Try it:
Could you copy all of the records below exactly as they appear?

[Data entries]
________________________

-6.482  3.203  -3.558  -5.308  2.819  -3.247  -6.275  4.848  -4.844
-0.731  1.322  -2.005  7.183  7.776  -1.647  -1.806  3.886  -3.301
-9.086  0.456  0.125  -2.602  -0.045  -1.833  -3.564  -5.363  -6.327
-5.497  4.111  -1.921  -3.706  -4.640  -0.714  -2.604  2.713  -5.495
-3.976  5.867  -1.543  0.898  1.810  -1.391  -3.116  -1.113  -7.347
-3.162  5.343  -0.813  -1.825  4.334  -1.798  -3.624  4.559  -4.150
-3.870  -0.063  -0.847  7.369  -1.158  -0.020  -2.279  3.963  -0.946
-3.144  -0.214  -4.906  7.808  3.480  -1.883  1.429  5.033  -4.653
-0.776  4.048  -0.815  7.012  7.798  -5.286  0.863  1.554  -4.558
=>
-0.776  4.048  -0.815  7.012  7.798  -5.286  0.863  1.554  -4.558
-3.144  -0.214  -4.906  7.808  3.480  -1.883  1.429  5.033  -4.653
-3.870  -0.063  -0.847  7.369  -1.158  -0.020  -2.279  3.963  -0.946
-3.162  5.343  -0.813  -1.825  4.334  -1.798  -3.624  4.559  -4.150
-3.976  5.867  -1.543  0.898  1.810  -1.391  -3.116  -1.113  -7.347
-5.497  4.111  -1.921  -3.706  -4.640  -0.714  -2.604  2.713  -5.495
-9.086  0.456  0.125  -2.602  -0.045  -1.833  -3.564  -5.363  -6.327
-0.731  1.322  -2.005  7.183  7.776  -1.647  -1.806  3.886  -3.301
-6.482  3.203  -3.558  -5.308  2.819  -3.247  -6.275  4.848  -4.844

2.702  4.140  -0.997
7.691  -0.684  1.019
-0.505  1.023  0.077
6.661  -1.607  0.486
-1.377  -0.170  1.480
=>
-1.377  -0.170  1.480
6.661  -1.607  0.486
-0.505  1.023  0.077
7.691  -0.684  1.019
2.702  4.140  -0.997

2.156  5.467  7.106  1.048
-5.837  -1.865  5.312  -2.372
-7.534  3.351  -3.979  -3.548
-0.950  -0.898  4.533  7.137
1.654  1.866  3.943  8.181
1.834  -4.517  2.883  1.796
3.782  3.302  -3.641  7.677
-2.058  -2.384  -2.724  -5.806
-2.455  1.051  6.561  4.162
-6.494  -6.461  -3.122  -0.573
6.388  3.035  -5.270  -0.275
2.569  -3.735  3.158  1.424
=>
2.569  -3.735  3.158  1.424
6.388  3.035  -5.270  -0.275
-6.494  -6.461  -3.122  -0.573
-2.455  1.051  6.561  4.162
-2.058  -2.384  -2.724  -5.806
3.782  3.302  -3.641  7.677
1.834  -4.517  2.883  1.796
1.654  1.866  3.943  8.181
-0.950  -0.898  4.533  7.137
-7.534  3.351  -3.979  -3.548
-5.837  -1.865  5.312  -2.372
2.156  5.467  7.106  1.048

0.612  5.753  -1.751
0.617  4.654  -1.303
0.126  4.688  -1.111
0.737  6.084  -1.710
0.169  4.897  -1.146
0.572  4.872  -1.096
0.564  4.802  -1.208
0.665  5.187  -1.465
2.649  7.504  -1.647
0.736  6.094  -1.706
=>
0.736  6.094  -1.706
2.649  7.504  -1.647
0.665  5.187  -1.465
0.564  4.802  -1.208
0.572  4.872  -1.096
0.169  4.897  -1.146
0.737  6.084  -1.710
0.126  4.688  -1.111
0.617  4.654  -1.303
0.612  5.753  -1.751

5.564  -4.447
2.360  -2.362
5.985  -3.127
-2.129  1.968
-4.162  7.217
8.256  -3.891
-1.285  -1.411
6.486  -4.920
-0.931  -1.430
=>
-0.931  -1.430
6.486  -4.920
-1.285  -1.411
8.256  -3.891
-4.162  7.217
-2.129  1.968
5.985  -3.127
2.360  -2.362
5.564  -4.447

-0.107  2.622  -0.548  -4.232  -8.652  -5.540  0.018  -2.293  0.361  -3.343  3.362  -4.614  -5.238  5.139  -5.121
3.405  5.848  3.765  2.775  0.932  -0.117  4.958  1.323  3.409  4.903  -0.283  3.919  4.487  7.215  4.189
=>
3.405  5.848  3.765  2.775  0.932  -0.117  4.958  1.323  3.409  4.903  -0.283  3.919  4.487  7.215  4.189
-0.107  2.622  -0.548  -4.232  -8.652  -5.540  0.018  -2.293  0.361  -3.343  3.362  -4.614  -5.238  5.139  -5.121

-8.791  -3.113
-4.348  0.927
-3.189  2.029
-0.999  1.338
-1.966  2.693
-0.387  2.812
0.383  2.234
1.656  3.005
=>
1.656  3.005
0.383  2.234
-0.387  2.812
-1.966  2.693
-0.999  1.338
-3.189  2.029
-4.348  0.927
-8.791  -3.113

________________________

Expected answer:
-6.482  3.203  -3.558  -5.308  2.819  -3.247  -6.275  4.848  -4.844
-0.731  1.322  -2.005  7.183  7.776  -1.647  -1.806  3.886  -3.301
-9.086  0.456  0.125  -2.602  -0.045  -1.833  -3.564  -5.363  -6.327
-5.497  4.111  -1.921  -3.706  -4.640  -0.714  -2.604  2.713  -5.495
-3.976  5.867  -1.543  0.898  1.810  -1.391  -3.116  -1.113  -7.347
-3.162  5.343  -0.813  -1.825  4.334  -1.798  -3.624  4.559  -4.150
-3.870  -0.063  -0.847  7.369  -1.158  -0.020  -2.279  3.963  -0.946
-3.144  -0.214  -4.906  7.808  3.480  -1.883  1.429  5.033  -4.653
-0.776  4.048  -0.815  7.012  7.798  -5.286  0.863  1.554  -4.558
=>
-0.776  4.048  -0.815  7.012  7.798  -5.286  0.863  1.554  -4.558
-3.144  -0.214  -4.906  7.808  3.480  -1.883  1.429  5.033  -4.653
-3.870  -0.063  -0.847  7.369  -1.158  -0.020  -2.279  3.963  -0.946
-3.162  5.343  -0.813  -1.825  4.334  -1.798  -3.624  4.559  -4.150
-3.976  5.867  -1.543  0.898  1.810  -1.391  -3.116  -1.113  -7.347
-5.497  4.111  -1.921  -3.706  -4.640  -0.714  -2.604  2.713  -5.495
-9.086  0.456  0.125  -2.602  -0.045  -1.833  -3.564  -5.363  -6.327
-0.731  1.322  -2.005  7.183  7.776  -1.647  -1.806  3.886  -3.301
-6.482  3.203  -3.558  -5.308  2.819  -3.247  -6.275  4.848  -4.844

2.702  4.140  -0.997
7.691  -0.684  1.019
-0.505  1.023  0.077
6.661  -1.607  0.486
-1.377  -0.170  1.480
=>
-1.377  -0.170  1.480
6.661  -1.607  0.486
-0.505  1.023  0.077
7.691  -0.684  1.019
2.702  4.140  -0.997

2.156  5.467  7.106  1.048
-5.837  -1.865  5.312  -2.372
-7.534  3.351  -3.979  -3.548
-0.950  -0.898  4.533  7.137
1.654  1.866  3.943  8.181
1.834  -4.517  2.883  1.796
3.782  3.302  -3.641  7.677
-2.058  -2.384  -2.724  -5.806
-2.455  1.051  6.561  4.162
-6.494  -6.461  -3.122  -0.573
6.388  3.035  -5.270  -0.275
2.569  -3.735  3.158  1.424
=>
2.569  -3.735  3.158  1.424
6.388  3.035  -5.270  -0.275
-6.494  -6.461  -3.122  -0.573
-2.455  1.051  6.561  4.162
-2.058  -2.384  -2.724  -5.806
3.782  3.302  -3.641  7.677
1.834  -4.517  2.883  1.796
1.654  1.866  3.943  8.181
-0.950  -0.898  4.533  7.137
-7.534  3.351  -3.979  -3.548
-5.837  -1.865  5.312  -2.372
2.156  5.467  7.106  1.048

0.612  5.753  -1.751
0.617  4.654  -1.303
0.126  4.688  -1.111
0.737  6.084  -1.710
0.169  4.897  -1.146
0.572  4.872  -1.096
0.564  4.802  -1.208
0.665  5.187  -1.465
2.649  7.504  -1.647
0.736  6.094  -1.706
=>
0.736  6.094  -1.706
2.649  7.504  -1.647
0.665  5.187  -1.465
0.564  4.802  -1.208
0.572  4.872  -1.096
0.169  4.897  -1.146
0.737  6.084  -1.710
0.126  4.688  -1.111
0.617  4.654  -1.303
0.612  5.753  -1.751

5.564  -4.447
2.360  -2.362
5.985  -3.127
-2.129  1.968
-4.162  7.217
8.256  -3.891
-1.285  -1.411
6.486  -4.920
-0.931  -1.430
=>
-0.931  -1.430
6.486  -4.920
-1.285  -1.411
8.256  -3.891
-4.162  7.217
-2.129  1.968
5.985  -3.127
2.360  -2.362
5.564  -4.447

-0.107  2.622  -0.548  -4.232  -8.652  -5.540  0.018  -2.293  0.361  -3.343  3.362  -4.614  -5.238  5.139  -5.121
3.405  5.848  3.765  2.775  0.932  -0.117  4.958  1.323  3.409  4.903  -0.283  3.919  4.487  7.215  4.189
=>
3.405  5.848  3.765  2.775  0.932  -0.117  4.958  1.323  3.409  4.903  -0.283  3.919  4.487  7.215  4.189
-0.107  2.622  -0.548  -4.232  -8.652  -5.540  0.018  -2.293  0.361  -3.343  3.362  -4.614  -5.238  5.139  -5.121

-8.791  -3.113
-4.348  0.927
-3.189  2.029
-0.999  1.338
-1.966  2.693
-0.387  2.812
0.383  2.234
1.656  3.005
=>
1.656  3.005
0.383  2.234
-0.387  2.812
-1.966  2.693
-0.999  1.338
-3.189  2.029
-4.348  0.927
-8.791  -3.113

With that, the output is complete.